(Excerpts from a dataset)
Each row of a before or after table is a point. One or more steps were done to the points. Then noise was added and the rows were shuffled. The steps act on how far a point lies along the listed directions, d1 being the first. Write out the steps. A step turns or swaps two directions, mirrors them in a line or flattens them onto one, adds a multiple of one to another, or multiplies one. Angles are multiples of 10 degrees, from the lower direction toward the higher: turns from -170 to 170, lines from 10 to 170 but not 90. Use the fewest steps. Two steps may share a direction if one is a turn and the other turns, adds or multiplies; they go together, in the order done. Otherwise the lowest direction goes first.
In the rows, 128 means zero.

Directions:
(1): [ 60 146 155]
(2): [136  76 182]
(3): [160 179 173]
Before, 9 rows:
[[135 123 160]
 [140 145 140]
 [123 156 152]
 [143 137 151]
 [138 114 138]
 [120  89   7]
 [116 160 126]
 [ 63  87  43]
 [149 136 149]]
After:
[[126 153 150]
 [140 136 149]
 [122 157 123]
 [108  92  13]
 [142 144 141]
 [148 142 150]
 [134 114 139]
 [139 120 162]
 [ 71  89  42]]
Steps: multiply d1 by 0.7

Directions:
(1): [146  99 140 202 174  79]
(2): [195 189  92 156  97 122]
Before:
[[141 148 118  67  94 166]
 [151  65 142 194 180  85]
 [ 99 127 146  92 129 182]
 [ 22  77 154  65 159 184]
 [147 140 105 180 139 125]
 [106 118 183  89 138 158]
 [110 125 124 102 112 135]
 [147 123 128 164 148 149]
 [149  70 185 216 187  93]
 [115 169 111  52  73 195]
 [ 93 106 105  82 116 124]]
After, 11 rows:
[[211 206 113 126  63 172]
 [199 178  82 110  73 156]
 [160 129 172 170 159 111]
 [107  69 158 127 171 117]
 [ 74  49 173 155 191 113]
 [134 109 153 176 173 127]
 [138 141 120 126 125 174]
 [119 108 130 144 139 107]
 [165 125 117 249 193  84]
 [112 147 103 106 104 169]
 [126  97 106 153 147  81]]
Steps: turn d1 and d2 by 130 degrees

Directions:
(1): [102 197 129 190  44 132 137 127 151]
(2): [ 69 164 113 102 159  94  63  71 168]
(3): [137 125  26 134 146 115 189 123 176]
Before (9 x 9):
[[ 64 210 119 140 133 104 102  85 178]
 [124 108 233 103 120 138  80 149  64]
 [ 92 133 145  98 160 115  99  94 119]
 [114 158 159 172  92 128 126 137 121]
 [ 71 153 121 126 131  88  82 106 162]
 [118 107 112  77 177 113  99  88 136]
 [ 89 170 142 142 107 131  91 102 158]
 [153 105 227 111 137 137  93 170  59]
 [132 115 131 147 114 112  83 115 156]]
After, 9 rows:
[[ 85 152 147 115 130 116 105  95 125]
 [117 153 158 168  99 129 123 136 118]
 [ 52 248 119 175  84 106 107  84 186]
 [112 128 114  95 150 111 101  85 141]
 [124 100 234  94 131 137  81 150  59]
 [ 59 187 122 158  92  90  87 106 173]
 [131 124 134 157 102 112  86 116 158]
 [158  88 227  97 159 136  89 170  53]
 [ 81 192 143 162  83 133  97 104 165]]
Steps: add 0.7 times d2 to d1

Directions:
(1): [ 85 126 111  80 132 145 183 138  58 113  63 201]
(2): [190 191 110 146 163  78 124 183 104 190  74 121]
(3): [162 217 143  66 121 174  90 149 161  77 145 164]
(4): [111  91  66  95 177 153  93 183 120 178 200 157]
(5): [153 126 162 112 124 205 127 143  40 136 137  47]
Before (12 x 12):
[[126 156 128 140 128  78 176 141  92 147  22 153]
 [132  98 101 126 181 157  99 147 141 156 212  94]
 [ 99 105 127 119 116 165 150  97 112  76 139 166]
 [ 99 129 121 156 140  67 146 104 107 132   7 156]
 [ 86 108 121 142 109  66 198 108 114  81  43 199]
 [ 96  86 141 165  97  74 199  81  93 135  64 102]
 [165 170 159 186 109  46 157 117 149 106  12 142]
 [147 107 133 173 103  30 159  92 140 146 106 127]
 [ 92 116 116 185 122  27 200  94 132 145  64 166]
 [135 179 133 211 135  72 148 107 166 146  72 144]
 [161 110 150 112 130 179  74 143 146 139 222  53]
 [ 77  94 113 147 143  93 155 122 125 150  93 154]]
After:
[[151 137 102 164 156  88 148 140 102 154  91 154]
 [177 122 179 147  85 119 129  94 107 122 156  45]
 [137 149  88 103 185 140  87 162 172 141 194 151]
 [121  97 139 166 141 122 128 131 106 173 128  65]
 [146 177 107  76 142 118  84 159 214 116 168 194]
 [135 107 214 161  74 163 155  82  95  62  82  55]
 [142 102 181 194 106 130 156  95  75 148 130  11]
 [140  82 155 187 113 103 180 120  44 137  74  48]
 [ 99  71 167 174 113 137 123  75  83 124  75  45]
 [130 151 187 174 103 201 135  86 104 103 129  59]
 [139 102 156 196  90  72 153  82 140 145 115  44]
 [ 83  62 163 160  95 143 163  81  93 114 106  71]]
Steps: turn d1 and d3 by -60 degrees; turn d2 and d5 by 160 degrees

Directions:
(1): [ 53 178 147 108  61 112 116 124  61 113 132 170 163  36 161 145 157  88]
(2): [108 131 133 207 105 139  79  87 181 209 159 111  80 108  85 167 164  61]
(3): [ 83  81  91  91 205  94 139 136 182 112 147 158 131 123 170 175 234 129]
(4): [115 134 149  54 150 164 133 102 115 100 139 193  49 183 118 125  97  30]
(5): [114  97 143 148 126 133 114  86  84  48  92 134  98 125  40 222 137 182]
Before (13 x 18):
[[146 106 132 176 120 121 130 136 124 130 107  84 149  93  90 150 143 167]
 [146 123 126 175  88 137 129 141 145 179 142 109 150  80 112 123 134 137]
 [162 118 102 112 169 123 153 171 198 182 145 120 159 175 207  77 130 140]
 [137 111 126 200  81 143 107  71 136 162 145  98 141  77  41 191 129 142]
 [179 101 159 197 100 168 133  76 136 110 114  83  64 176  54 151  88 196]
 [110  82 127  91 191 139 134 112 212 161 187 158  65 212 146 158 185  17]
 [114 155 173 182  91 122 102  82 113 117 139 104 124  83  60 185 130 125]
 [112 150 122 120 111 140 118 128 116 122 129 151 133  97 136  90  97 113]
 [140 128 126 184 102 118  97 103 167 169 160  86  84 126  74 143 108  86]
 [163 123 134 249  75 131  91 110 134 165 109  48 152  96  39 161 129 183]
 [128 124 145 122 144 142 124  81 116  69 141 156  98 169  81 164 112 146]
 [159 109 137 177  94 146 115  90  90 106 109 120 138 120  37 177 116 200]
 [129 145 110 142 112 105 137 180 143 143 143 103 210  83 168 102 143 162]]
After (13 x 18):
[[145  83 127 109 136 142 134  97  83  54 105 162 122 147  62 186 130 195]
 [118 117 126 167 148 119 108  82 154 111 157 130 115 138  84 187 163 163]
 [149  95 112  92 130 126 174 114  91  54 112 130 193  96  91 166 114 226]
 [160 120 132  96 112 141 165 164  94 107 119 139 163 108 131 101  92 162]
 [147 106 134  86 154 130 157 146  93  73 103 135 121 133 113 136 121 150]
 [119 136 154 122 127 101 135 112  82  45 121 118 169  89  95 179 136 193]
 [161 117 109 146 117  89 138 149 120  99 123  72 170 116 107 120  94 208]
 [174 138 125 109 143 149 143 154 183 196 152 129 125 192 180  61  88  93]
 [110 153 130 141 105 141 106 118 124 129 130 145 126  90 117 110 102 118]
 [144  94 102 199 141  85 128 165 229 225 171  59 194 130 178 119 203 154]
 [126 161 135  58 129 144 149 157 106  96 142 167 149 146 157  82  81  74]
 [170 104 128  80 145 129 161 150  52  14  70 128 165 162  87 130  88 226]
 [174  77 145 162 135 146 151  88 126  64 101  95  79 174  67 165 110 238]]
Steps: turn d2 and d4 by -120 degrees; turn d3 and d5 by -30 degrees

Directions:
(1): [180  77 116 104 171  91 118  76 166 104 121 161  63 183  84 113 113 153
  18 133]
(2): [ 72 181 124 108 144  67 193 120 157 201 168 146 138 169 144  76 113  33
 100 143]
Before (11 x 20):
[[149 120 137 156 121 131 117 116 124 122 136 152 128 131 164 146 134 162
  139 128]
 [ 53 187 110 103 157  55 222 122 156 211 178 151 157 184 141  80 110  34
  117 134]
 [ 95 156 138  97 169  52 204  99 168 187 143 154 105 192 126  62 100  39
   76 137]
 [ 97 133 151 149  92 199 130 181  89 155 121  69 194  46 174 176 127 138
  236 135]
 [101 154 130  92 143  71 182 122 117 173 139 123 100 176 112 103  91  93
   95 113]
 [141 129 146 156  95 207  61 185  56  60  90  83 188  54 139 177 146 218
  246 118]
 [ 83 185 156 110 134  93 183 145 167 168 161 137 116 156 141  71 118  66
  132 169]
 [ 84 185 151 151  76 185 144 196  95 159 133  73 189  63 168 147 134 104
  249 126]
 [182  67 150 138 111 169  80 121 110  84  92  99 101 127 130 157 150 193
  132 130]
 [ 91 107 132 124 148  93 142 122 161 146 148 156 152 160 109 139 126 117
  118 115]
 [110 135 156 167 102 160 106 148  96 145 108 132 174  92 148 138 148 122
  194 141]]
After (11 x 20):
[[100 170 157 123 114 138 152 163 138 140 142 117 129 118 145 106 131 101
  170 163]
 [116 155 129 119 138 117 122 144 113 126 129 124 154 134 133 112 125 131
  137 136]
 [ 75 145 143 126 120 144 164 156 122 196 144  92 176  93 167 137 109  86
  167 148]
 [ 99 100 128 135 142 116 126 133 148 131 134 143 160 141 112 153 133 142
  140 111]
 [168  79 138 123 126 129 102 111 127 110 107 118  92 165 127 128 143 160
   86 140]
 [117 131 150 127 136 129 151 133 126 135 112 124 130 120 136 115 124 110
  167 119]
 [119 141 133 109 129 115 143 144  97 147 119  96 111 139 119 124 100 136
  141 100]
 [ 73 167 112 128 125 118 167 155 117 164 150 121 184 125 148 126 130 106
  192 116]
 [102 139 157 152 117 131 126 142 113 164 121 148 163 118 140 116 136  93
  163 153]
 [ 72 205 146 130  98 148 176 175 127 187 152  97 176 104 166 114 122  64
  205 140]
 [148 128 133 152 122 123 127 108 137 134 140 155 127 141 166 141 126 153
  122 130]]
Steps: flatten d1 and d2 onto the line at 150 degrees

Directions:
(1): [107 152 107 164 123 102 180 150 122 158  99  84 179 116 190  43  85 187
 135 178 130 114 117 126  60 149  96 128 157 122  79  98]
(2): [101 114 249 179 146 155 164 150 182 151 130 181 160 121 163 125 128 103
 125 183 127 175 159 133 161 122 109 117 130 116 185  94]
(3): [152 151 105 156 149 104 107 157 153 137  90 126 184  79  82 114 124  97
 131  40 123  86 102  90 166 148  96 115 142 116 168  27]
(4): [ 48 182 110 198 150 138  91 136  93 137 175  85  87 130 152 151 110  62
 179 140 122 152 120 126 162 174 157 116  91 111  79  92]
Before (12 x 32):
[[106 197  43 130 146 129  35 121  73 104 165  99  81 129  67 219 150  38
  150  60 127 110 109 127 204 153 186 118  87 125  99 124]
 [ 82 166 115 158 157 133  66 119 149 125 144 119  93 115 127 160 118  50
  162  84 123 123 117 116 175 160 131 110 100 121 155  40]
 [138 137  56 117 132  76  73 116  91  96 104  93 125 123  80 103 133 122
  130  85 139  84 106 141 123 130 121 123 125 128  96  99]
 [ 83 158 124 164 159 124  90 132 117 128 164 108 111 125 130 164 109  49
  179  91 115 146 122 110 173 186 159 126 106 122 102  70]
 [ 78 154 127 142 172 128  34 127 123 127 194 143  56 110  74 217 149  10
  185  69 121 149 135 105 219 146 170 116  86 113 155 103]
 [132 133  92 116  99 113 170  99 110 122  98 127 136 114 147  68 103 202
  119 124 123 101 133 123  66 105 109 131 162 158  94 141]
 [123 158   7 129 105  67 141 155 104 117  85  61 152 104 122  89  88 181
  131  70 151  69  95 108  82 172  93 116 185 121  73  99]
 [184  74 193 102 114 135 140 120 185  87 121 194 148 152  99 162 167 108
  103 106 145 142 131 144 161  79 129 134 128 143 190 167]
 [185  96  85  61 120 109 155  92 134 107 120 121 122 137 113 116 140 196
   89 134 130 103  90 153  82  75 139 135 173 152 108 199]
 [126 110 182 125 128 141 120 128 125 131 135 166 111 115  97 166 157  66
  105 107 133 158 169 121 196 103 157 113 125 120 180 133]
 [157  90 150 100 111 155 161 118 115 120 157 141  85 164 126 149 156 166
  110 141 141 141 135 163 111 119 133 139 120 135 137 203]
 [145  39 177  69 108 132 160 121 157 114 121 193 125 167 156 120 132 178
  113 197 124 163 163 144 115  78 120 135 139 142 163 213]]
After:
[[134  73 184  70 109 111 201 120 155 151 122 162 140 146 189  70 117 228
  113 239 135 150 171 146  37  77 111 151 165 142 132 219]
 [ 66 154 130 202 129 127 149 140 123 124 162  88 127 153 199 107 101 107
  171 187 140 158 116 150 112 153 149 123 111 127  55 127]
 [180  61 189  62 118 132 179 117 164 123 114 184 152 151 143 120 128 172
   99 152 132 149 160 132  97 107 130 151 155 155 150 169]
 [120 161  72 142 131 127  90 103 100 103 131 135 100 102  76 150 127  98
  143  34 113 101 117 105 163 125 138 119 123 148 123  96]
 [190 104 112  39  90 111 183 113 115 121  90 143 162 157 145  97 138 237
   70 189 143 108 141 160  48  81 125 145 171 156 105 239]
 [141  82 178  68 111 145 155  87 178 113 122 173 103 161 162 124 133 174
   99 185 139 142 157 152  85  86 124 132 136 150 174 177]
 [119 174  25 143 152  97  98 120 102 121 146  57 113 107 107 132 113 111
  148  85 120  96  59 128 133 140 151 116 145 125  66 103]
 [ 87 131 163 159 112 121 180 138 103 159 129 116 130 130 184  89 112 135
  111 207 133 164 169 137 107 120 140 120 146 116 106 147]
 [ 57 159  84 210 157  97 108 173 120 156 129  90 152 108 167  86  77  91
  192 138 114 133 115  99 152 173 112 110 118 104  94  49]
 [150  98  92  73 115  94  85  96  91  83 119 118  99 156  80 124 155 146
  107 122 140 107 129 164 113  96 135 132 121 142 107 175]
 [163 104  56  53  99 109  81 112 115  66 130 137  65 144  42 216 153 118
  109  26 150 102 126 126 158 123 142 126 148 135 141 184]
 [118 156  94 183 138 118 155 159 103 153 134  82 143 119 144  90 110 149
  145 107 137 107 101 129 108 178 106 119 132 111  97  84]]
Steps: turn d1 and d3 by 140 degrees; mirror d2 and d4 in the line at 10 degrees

● Task item: Where the data above reaches the line holding "[143 137 151]", begin printing, and stop after the line holding "[124 100 234". Each line must be reproduced exactly, with nothing else added.

● The answer:
 [143 137 151]
 [138 114 138]
 [120  89   7]
 [116 160 126]
 [ 63  87  43]
 [149 136 149]]
After:
[[126 153 150]
 [140 136 149]
 [122 157 123]
 [108  92  13]
 [142 144 141]
 [148 142 150]
 [134 114 139]
 [139 120 162]
 [ 71  89  42]]
Steps: multiply d1 by 0.7

Directions:
(1): [146  99 140 202 174  79]
(2): [195 189  92 156  97 122]
Before:
[[141 148 118  67  94 166]
 [151  65 142 194 180  85]
 [ 99 127 146  92 129 182]
 [ 22  77 154  65 159 184]
 [147 140 105 180 139 125]
 [106 118 183  89 138 158]
 [110 125 124 102 112 135]
 [147 123 128 164 148 149]
 [149  70 185 216 187  93]
 [115 169 111  52  73 195]
 [ 93 106 105  82 116 124]]
After, 11 rows:
[[211 206 113 126  63 172]
 [199 178  82 110  73 156]
 [160 129 172 170 159 111]
 [107  69 158 127 171 117]
 [ 74  49 173 155 191 113]
 [134 109 153 176 173 127]
 [138 141 120 126 125 174]
 [119 108 130 144 139 107]
 [165 125 117 249 193  84]
 [112 147 103 106 104 169]
 [126  97 106 153 147  81]]
Steps: turn d1 and d2 by 130 degrees

Directions:
(1): [102 197 129 190  44 132 137 127 151]
(2): [ 69 164 113 102 159  94  63  71 168]
(3): [137 125  26 134 146 115 189 123 176]
Before (9 x 9):
[[ 64 210 119 140 133 104 102  85 178]
 [124 108 233 103 120 138  80 149  64]
 [ 92 133 145  98 160 115  99  94 119]
 [114 158 159 172  92 128 126 137 121]
 [ 71 153 121 126 131  88  82 106 162]
 [118 107 112  77 177 113  99  88 136]
 [ 89 170 142 142 107 131  91 102 158]
 [153 105 227 111 137 137  93 170  59]
 [132 115 131 147 114 112  83 115 156]]
After, 9 rows:
[[ 85 152 147 115 130 116 105  95 125]
 [117 153 158 168  99 129 123 136 118]
 [ 52 248 119 175  84 106 107  84 186]
 [112 128 114  95 150 111 101  85 141]
 [124 100 234  94 131 137  81 150  59]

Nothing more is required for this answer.